*INPUT MATERIAL*
Below is a small trained network, with its code and all its weights. Each question gives an input and a target symbol and asks what happens when units are switched off, that is, made to give their printed mean instead of their output.

import numpy as np


def w(rows, s, z=0):
    codes = np.array(rows[::2]) - 128.0
    scale = np.full(codes.shape[1], s)
    scale[-1] = z or s
    return codes * scale


def f(y):
    return np.maximum(y, 0)


def softmax(a):
    e = np.exp(a - a.max(-1, keepdims=True))
    return e / e.sum(-1, keepdims=True)


def log_softmax(a):
    a = a - a.max(-1, keepdims=True)
    return a - np.log(np.exp(a).sum(-1, keepdims=True))


def net(x, mask):
    ids = ['ΔΘΞΦΨβζηλμτ'.index(c) for c in x.split()]
    T = len(ids)
    res = E[ids] + P[:T]
    u = 0
    for l in range(3):
        r = res
        for j in range(2):
            rows = slice(4 * j, 4 * j + 4)
            q, k, v = (r @ M[l][rows].T for M in (Q, K, V))
            z = softmax(np.where(np.tri(T) > 0, q @ k.T / 4**0.5, -1e9)) @ v
            o = O[l][rows]
            res = res + np.where(mask[u + j], z, o[:, -1]) @ o[:, :-1]
        u += 2
        y = f(res @ A[l][:, :-1].T + A[l][:, -1])
        res = res + np.where(mask[u : u + 4], y, B[l][:, -1]) @ B[l][:, :-1]
        u += 4
    return log_softmax(res[-1] @ U[:, :-1].T + U[:, -1])


Q, K, V, O, A, B = {}, {}, {}, {}, {}, {}
E = w([
[104,115,145],'Δ',
[117,142,149],'Θ',
[71,92,101],'Ξ',
[117,135,113],'Φ',
[41,198,54],'Ψ',
[140,164,137],'β',
[127,90,97],'ζ',
[106,108,110],'η',
[180,90,205],'λ',
[86,94,144],'μ',
[254,119,141],'τ',
],0.0039)
P = w([
[123,155,159],'0',
[126,105,69],'1',
[83,77,30],'2',
[185,234,101],'3',
[114,89,146],'4',
[108,75,14],'5',
[200,232,114],'6',
[131,89,146],'7',
[106,72,10],'8',
[211,225,164],'9',
[156,86,145],'10',
[93,73,1],'11',
[165,222,169],'12',
[133,90,141],'13',
],0.0056)
Q[0] = w([
[85,97,143],'L0H0',
[198,181,44],'L0H0',
[162,143,73],'L0H0',
[175,160,95],'L0H0',
[179,178,254],'L0H1',
[131,160,58],'L0H1',
[140,175,82],'L0H1',
[126,95,183],'L0H1',
],0.022)
K[0] = w([
[90,160,186],'L0H0',
[235,128,31],'L0H0',
[197,130,88],'L0H0',
[181,105,68],'L0H0',
[4,192,141],'L0H1',
[186,113,179],'L0H1',
[162,127,183],'L0H1',
[83,137,84],'L0H1',
],0.022)
V[0] = w([
[197,146,2],'L0H0',
[147,132,87],'L0H0',
[111,123,148],'L0H0',
[91,126,149],'L0H0',
[114,133,125],'L0H1',
[80,146,113],'L0H1',
[88,145,117],'L0H1',
[72,151,110],'L0H1',
],0.01)
O[0] = w([
[1,112,246,254],'L0H0',
[88,119,170,168],'L0H0',
[150,123,118,107],'L0H0',
[169,115,120,102],'L0H0',
[121,135,102,126],'L0H1',
[112,149,48,125],'L0H1',
[112,146,56,125],'L0H1',
[110,151,40,125],'L0H1',
],0.0097,0.0016)
A[0] = w([
[181,154,145,249],'L0N0',
[246,101,136,90],'L0N1',
[96,252,155,164],'L0N2',
[98,43,95,251],'L0N3',
],0.013,0.0031)
B[0] = w([
[31,165,85,193],'L0N0',
[190,253,132,140],'L0N1',
[122,63,208,217],'L0N2',
[248,94,79,254],'L0N3',
],0.015,0.0043)
Q[1] = w([
[119,113,131],'L1H0',
[155,185,114],'L1H0',
[68,19,146],'L1H0',
[97,71,137],'L1H0',
[214,194,204],'L1H1',
[176,251,221],'L1H1',
[174,154,161],'L1H1',
[119,156,141],'L1H1',
],0.012)
K[1] = w([
[131,121,139],'L1H0',
[132,128,114],'L1H0',
[130,108,173],'L1H0',
[125,119,145],'L1H0',
[216,152,128],'L1H1',
[248,100,146],'L1H1',
[172,143,121],'L1H1',
[148,109,135],'L1H1',
],0.016)
V[1] = w([
[93,136,11],'L1H0',
[216,122,243],'L1H0',
[158,125,189],'L1H0',
[206,132,113],'L1H0',
[160,108,121],'L1H1',
[254,53,120],'L1H1',
[30,184,133],'L1H1',
[144,116,127],'L1H1',
],0.0046)
O[1] = w([
[93,61,185,30],'L1H0',
[209,182,80,249],'L1H0',
[163,163,97,184],'L1H0',
[199,103,146,153],'L1H0',
[126,84,97,150],'L1H1',
[100,1,37,220],'L1H1',
[149,222,194,56],'L1H1',
[122,121,121,140],'L1H1',
],0.0053,0.0012)
A[1] = w([
[38,179,85,172],'L1N0',
[130,188,12,133],'L1N1',
[133,52,106,4],'L1N2',
[125,124,128,87],'L1N3',
],0.011,0.003)
B[1] = w([
[139,116,252,185],'L1N0',
[44,118,37,253],'L1N1',
[152,212,173,203],'L1N2',
[134,128,124,128],'L1N3',
],0.014,0.0027)
Q[2] = w([
[159,74,83],'L2H0',
[32,161,10],'L2H0',
[75,120,83],'L2H0',
[91,200,182],'L2H0',
[3,84,187],'L2H1',
[22,102,181],'L2H1',
[121,157,114],'L2H1',
[3,117,134],'L2H1',
],0.015)
K[2] = w([
[72,51,123],'L2H0',
[7,199,177],'L2H0',
[55,156,134],'L2H0',
[200,223,137],'L2H0',
[93,248,127],'L2H1',
[98,243,131],'L2H1',
[96,140,124],'L2H1',
[23,215,105],'L2H1',
],0.016)
V[2] = w([
[133,161,112],'L2H0',
[135,106,105],'L2H0',
[133,122,148],'L2H0',
[77,107,124],'L2H0',
[175,165,204],'L2H1',
[171,152,162],'L2H1',
[218,146,112],'L2H1',
[131,248,98],'L2H1',
],0.015)
O[2] = w([
[144,96,166,86],'L2H0',
[142,177,121,137],'L2H0',
[108,136,117,144],'L2H0',
[147,90,84,152],'L2H0',
[148,8,173,130],'L2H1',
[161,58,142,156],'L2H1',
[238,86,95,245],'L2H1',
[105,61,30,253],'L2H1',
],0.015,0.0031)
A[2] = w([
[99,192,179,50],'L2N0',
[183,155,250,143],'L2N1',
[182,155,167,253],'L2N2',
[224,236,181,129],'L2N3',
],0.014,0.0057)
B[2] = w([
[178,135,54,203],'L2N0',
[200,231,144,229],'L2N1',
[12,124,116,251],'L2N2',
[154,4,161,254],'L2N3',
],0.019,0.009)
U = w([
[52,188,143,251],'Δ',
[2,147,228,244],'Θ',
[220,88,60,1],'Ξ',
[114,210,187,203],'Φ',
[177,137,120,147],'Ψ',
[190,123,248,139],'β',
[206,150,105,110],'ζ',
[170,154,103,155],'η',
[96,93,61,17],'λ',
[108,186,73,131],'μ',
[166,49,144,23],'τ',
],0.0042,0.0064)

Each question gives the input, a string of symbols that net reads in full, and the target symbol t.
The units are the heads (4 rows each of Q, K, V and O) and the neurons (one row each of A and B). Each row of codes is followed by its name. A weight is (code - 128) times the scale printed after its matrix; where a second scale follows, it is the last column's (O, A, B and U).
mask holds one flag per unit, layer by layer, with each layer's heads first. A switched-off unit (its flag False) gives its mean, the last column of its rows in O or B, instead of its output. The means were averaged over made-up inputs and are rounded, as every weight is.
A unit's drop is (log p(t) with every unit on - log p(t) with that unit switched off) / (log p(t) with every unit on - log p(t) with every unit switched off).
The circuit of an input: a set's keep is (log p(t) with only the set's units on - log p(t) with every unit switched off) / (log p(t) with every unit on - log p(t) with every unit switched off). Starting from the 12 units with the biggest drops (on a tie, the unit counted first), units are removed one at a time, each time the one whose removal leaves the highest keep (on an exact tie, the one counted first), for as long as the keep stays at least 0.8.
units of the circuit, in order: the units of the circuit, biggest drop first
k most important neurons: the k neurons with the biggest drops, biggest first
k most important neurons of layer l: the k neurons of layer l with the biggest drops, biggest first
which heads matter: for each layer, one digit per head in row order, 1 if its drop is at least 0.15 and else 0, layers parted by /
input β Δ μ ζ Δ λ ζ Θ β λ λ Θ, target β: units of the circuit, in order => (L1N1 L0N0 L2H1)
input Ξ ζ η λ η β Ξ Θ μ Ψ Ξ Θ Ψ, target Ξ: 2 most important neurons => (L2N0 L0N2)
input Θ Ξ Θ λ λ λ, target τ: which heads matter => 00 / 10 / 01
input Ψ Ξ Θ η ζ, target τ: units of the circuit, in order => (L2H1 L0N3 L2N3)
input Ξ Ξ λ β β Ψ ζ τ λ, target β: units of the circuit, in order => (L2N1 L0N0 L2H1 L2N3)
input Θ η η β Θ Θ β, target Θ: units of the circuit, in order => (L0N3 L0N0 L2H1 L1N0)
input Θ ζ Δ Θ τ Θ, target β: units of the circuit, in order => (L1N1 L0N0 L2H1 L2N3)
input β τ Ψ μ λ λ Θ Θ Φ Θ Θ λ Δ, target β: which heads matter => 10 / 11 / 11
input β β β Δ Θ Θ Δ ζ τ, target β: 3 most important neurons => (L0N0 L1N1 L2N1)
input Θ η β λ Θ η, target τ: units of the circuit, in order => (L2H1 L2N3 L0N3)
input Θ Φ Ψ Θ ζ β Θ Φ Ξ Δ, target Θ: 3 most important neurons => (L0N1 L0N3 L0N0)
input μ Θ μ, target Ξ: units of the circuit, in order => (L0H0 L1N2 L2H1 L0N3)
input Θ β Φ β Δ λ, target τ: units of the circuit, in order => (L0N3 L2N3 L2H1)
input β Θ Θ Δ Φ λ Ξ β Θ Φ τ Φ, target β: which heads matter => 01 / 00 / 11
input β Θ β Ψ, target β: 3 most important neurons => (L1N0 L1N1 L0N3)
input η Ψ τ τ Θ η, target β: which heads matter => 11 / 00 / 11
input Θ Δ Θ ζ, target Θ: 2 most important neurons => (L0N3 L0N1)
input Θ Δ λ Δ Ψ β λ, target Θ: 3 most important neurons => (L0N1 L0N3 L0N0)
input Δ Ξ μ Ψ μ ζ λ Δ Ψ τ Δ μ, target β: which heads matter => 01 / 00 / 11
input μ Δ μ Φ, target μ: most important neuron of layer 2 => (L2N0)
input Δ Θ Δ Δ η Θ Θ λ Θ λ Δ Θ, target τ: units of the circuit, in order => (L2N3 L0N3 L2H1)
input τ Δ λ λ Θ ζ η τ ζ, target β: which heads matter => 11 / 01 / 11
input Ξ Δ τ, target β: which heads matter => 10 / 10 / 11
input β λ Δ μ λ λ Θ λ Θ Ξ β λ λ, target β: 4 most important neurons => (L1N0 L0N0 L1N1 L0N3)
input μ β Φ β, target μ: 3 most important neurons => (L0N3 L1N1 L0N1)
input Δ λ Θ ζ ζ λ λ ζ Φ λ, target Δ: 2 most important neurons => (L0N3 L0N1)
input Θ η λ β, target Θ: 2 most important neurons of layer 1 => (L1N0 L1N1)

*ACTIVITY*
The expected answer is each line of the records above that includes the string "where".

*OUTPUT OF THE TASK*
            z = softmax(np.where(np.tri(T) > 0, q @ k.T / 4**0.5, -1e9)) @ v
            res = res + np.where(mask[u + j], z, o[:, -1]) @ o[:, :-1]
        res = res + np.where(mask[u : u + 4], y, B[l][:, -1]) @ B[l][:, :-1]
The units are the heads (4 rows each of Q, K, V and O) and the neurons (one row each of A and B). Each row of codes is followed by its name. A weight is (code - 128) times the scale printed after its matrix; where a second scale follows, it is the last column's (O, A, B and U).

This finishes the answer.